DATA SECTION:
++++++
The same things were measured in two ways. Each way mixes the same 10 hidden numbers, adds some noise and spreads widely along 5 directions of its own, which tell nothing about the thing.
In the rows, 128 means zero.
Some things both ways: the first way, then the second way.
[107 144 102 107 160 138 127  95 129 126  78  83 177 107 155 133 141 126
  93 134 112]
[ 98 140 153 134  92  90  94 131 147 146 117 101 155 116 138  95 146]

[ 85 199 131 135 161 140 119 109  96  57 106  88 130 138 139 160 128 132
 114 144 157]
[ 59 248 110 123 104 196 139 135 152 186 148 199 131 147 153  71 141]

[153 137 111 117 131 119 160 148 111 156 151 125 102  78  83 105 122 157
 151 176 153]
[138 158  34  73 161 169  89 130 155  99 116 125 117 174 141 145  70]

[155 161 129 142 103 152 106 104 108 107 135 154  96 136  88 142 122 127
 130 142 170]
[143 142 133 123 127 144 121 138 151  88 113 131 121 163 123  99  93]

[142 149 113  89 158 115 124 147 137 106  97 104 204 145 148 155  99 116
 136  96 119]
[ 95  81 136 103 152 145 136 159 121 145 157  96 163 141 157 117 142]

[ 77 112 114 155 136 107 120 141 103 116 133 178 174 151 153 121 115 124
 116 109 110]
[138  96 174 165 195 114 135 140 113 136 105 111 127 141 189 118 146]

[130 156 138 109 189 123 139 109 119  48 114  75 147 157 138 178 116 120
 129 164 196]
[133 172  80 103 176 124  78 133 138 115 125 163  81  82 198 133 130]

[126 163 117 114 152 122 148 186 110 169 112 100 111 108 143 138 134 129
 161 130 127]
[143 164  76 126 128 108 104 174 143 135 105 142 106  52 117  48 126]

[150 173 117 126 124 161 139  85 155 110 105 120  75 127 138 144 136 125
 167 113 125]
[150  66 190 154 154  85 128 146 114  93  65 130 130 121 132 153 163]

[ 87 139 119 116 152 123 145 162  97 150 116 102 141 126 124 139 132 135
 126 183 155]
[122 182 100 170 169 160 108 126 149 112 110 143  79 112 167  84 150]

[ 68  87 139 138 172 100 154 166 108 144 154  94 196 138 131 122 137 159
 111 162 131]
[163 205  78 101 158  97  82 115 128 125 128 175  58 104 167 139 102]

[140 107 132 125 137 138 117 107 144 128 123 115 184 143 148 133 147 117
 113  97 118]
[168  80 135  93 130  57 109 140 119 102 127 129 103 114 123 151 137]

[206 123 123 108  99 130 170  67 195 144 129 180  78  91 101 104 121 154
 137 124  91]
[180  94  89  94 152  95 141 112 127 106  98 108 153 154  91 173  86]

[173 126 125 116 139 128 175 127 135 179 157 108 108  90  99 111 158 166
 150 169 136]
[130  94 120 154  84 106 140 153  84  93 131 140  85 211  83  35 171]

[ 76  71 129 155 147 130 108 157 106 141 135  61 156 102 140 112 150 126
 106 134 127]
[120 191  69  88 126 101  46 102 147 130 117 166 114  69 154 187  99]

[102 170 115 124 174 134 119 113 123  42  96  69 151 133 147 160 105 120
 140 117 144]
[120 115 111 104 170 131 125 137 114 137 141 138 115 155 163 155 153]

[140 113 130 113 135 133 115 149 122 130 124  96 139 123 120 136 140 115
 129 133 140]
[107 164  55 110  90 165 103 130 146 144 157 146 126 118 106 110 118]

[119 117 148  99 125 109 172 114 180 180 129 107 141 114 158 119 150 157
 101 141  66]
[ 65  93 218 141 118 144 164 117 118 170 161 120 174 156 161 167 193]

[106 139 108 107 143 117 168 134 137 147 136 165 210 160 125 116 140 152
 154 120  95]
[162 155 132 124 180 129 134 130 136 114  75 171 118 124 156 164 103]

[129  99 149 167  88 146 122  84 134 130 156 155  89  90 112  92 147 133
  93 143 138]
[ 83 109 158 166 155 157 144 102 134  95 106 162 156 130 160 135 181]

[ 86  86 157 162 182 103 154 164 106 108 138 108 125 138 116 143 119 166
 110 167 150]
[113 132 168 140 128 137 139 149 104 137 162 110 109 163 157  80 132]

[116 155  99  94 166 138 114 116 136  72  88  83 179 159 161 164 124  96
 152  96 123]
[124 190  61 149 140 116 117 120 106 159 104 187  93  96 117 101 160]

[144 154 132 119 107 144 108  38 149  56 121 180 145 174 130 152 125 109
  95 126 148]
[138  97 188 160 128 127 149 114 138 124 145 127 133 171 141 135 152]

[127 137 129 163  98 151  49 141 111  89  90 126  55 119 143 151 107  91
 114  71 113]
[118 116 105 112 130 142 159 143 123 163 160  94 147 166  91 109 130]

Other things, the second way, with their names:
(144): [144 176  86 118 154 119 115 122 132 114 126 173  84 105 116 128 125]
(480): [ 89  99 147 182 154 142 164 131 115 130 122 102 152 134 146  59 199]
(312): [131 164 186 122  66  75  98 122 172 150 156 102 160  48 135  99  97]
(427): [191 118  68  39 184 117 130 118 135 103 129 168 104 121 118 236  87]
(531): [161 159  71 106  98 131  90 140 167 155 106 150 151  88  82 156  73]
(501): [ 90 151 125 114 192 133 120 124 132 139  77 110 170 113 137 170 107]
(293): [ 94  74 150 157 169 124  97 137 101  92 110 112 113 160 181 129 179]
(267): [126  95 169 109 136 149  97 137 143  73  97 119 144 191 143 179  85]
(347): [ 53  99 165 128 116 150 110 139 117 162 154 139 186 120 194 128 157]
(61): [100 144  96 141 182 152 142 134 112 132  79 178 142 135 159 108 146]
(357): [ 77 114 134 132  57 124 119 171 109 152 163 109 132 130  66  58 159]
(160): [145  98 159 151  96  48  97 150 118 151 112  80 154  99 126  86 117]
(243): [110 154  97 134 150 172 126 159 137 159 123 124 137 112 139 100 123]
(198): [133 185  86 103 144 137 121 120 142 118 120 138 110 110 102 131  98]
(15): [179  85 154 153  99  65  78 119 135 120 153  99 109 112 153 130 113]
(22): [134  94 143 178 164 166 131 120 137 115 162 115 109 117 168 131 159]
++++++
WHAT TO DO: What is needed is a verbatim copy of every line in the records above from the one containing "157 117 142]" down to the one containing "167 139 102]", both included, and nothing more.

WRITTEN RESPONSE:
[ 95  81 136 103 152 145 136 159 121 145 157  96 163 141 157 117 142]

[ 77 112 114 155 136 107 120 141 103 116 133 178 174 151 153 121 115 124
 116 109 110]
[138  96 174 165 195 114 135 140 113 136 105 111 127 141 189 118 146]

[130 156 138 109 189 123 139 109 119  48 114  75 147 157 138 178 116 120
 129 164 196]
[133 172  80 103 176 124  78 133 138 115 125 163  81  82 198 133 130]

[126 163 117 114 152 122 148 186 110 169 112 100 111 108 143 138 134 129
 161 130 127]
[143 164  76 126 128 108 104 174 143 135 105 142 106  52 117  48 126]

[150 173 117 126 124 161 139  85 155 110 105 120  75 127 138 144 136 125
 167 113 125]
[150  66 190 154 154  85 128 146 114  93  65 130 130 121 132 153 163]

[ 87 139 119 116 152 123 145 162  97 150 116 102 141 126 124 139 132 135
 126 183 155]
[122 182 100 170 169 160 108 126 149 112 110 143  79 112 167  84 150]

[ 68  87 139 138 172 100 154 166 108 144 154  94 196 138 131 122 137 159
 111 162 131]
[163 205  78 101 158  97  82 115 128 125 128 175  58 104 167 139 102]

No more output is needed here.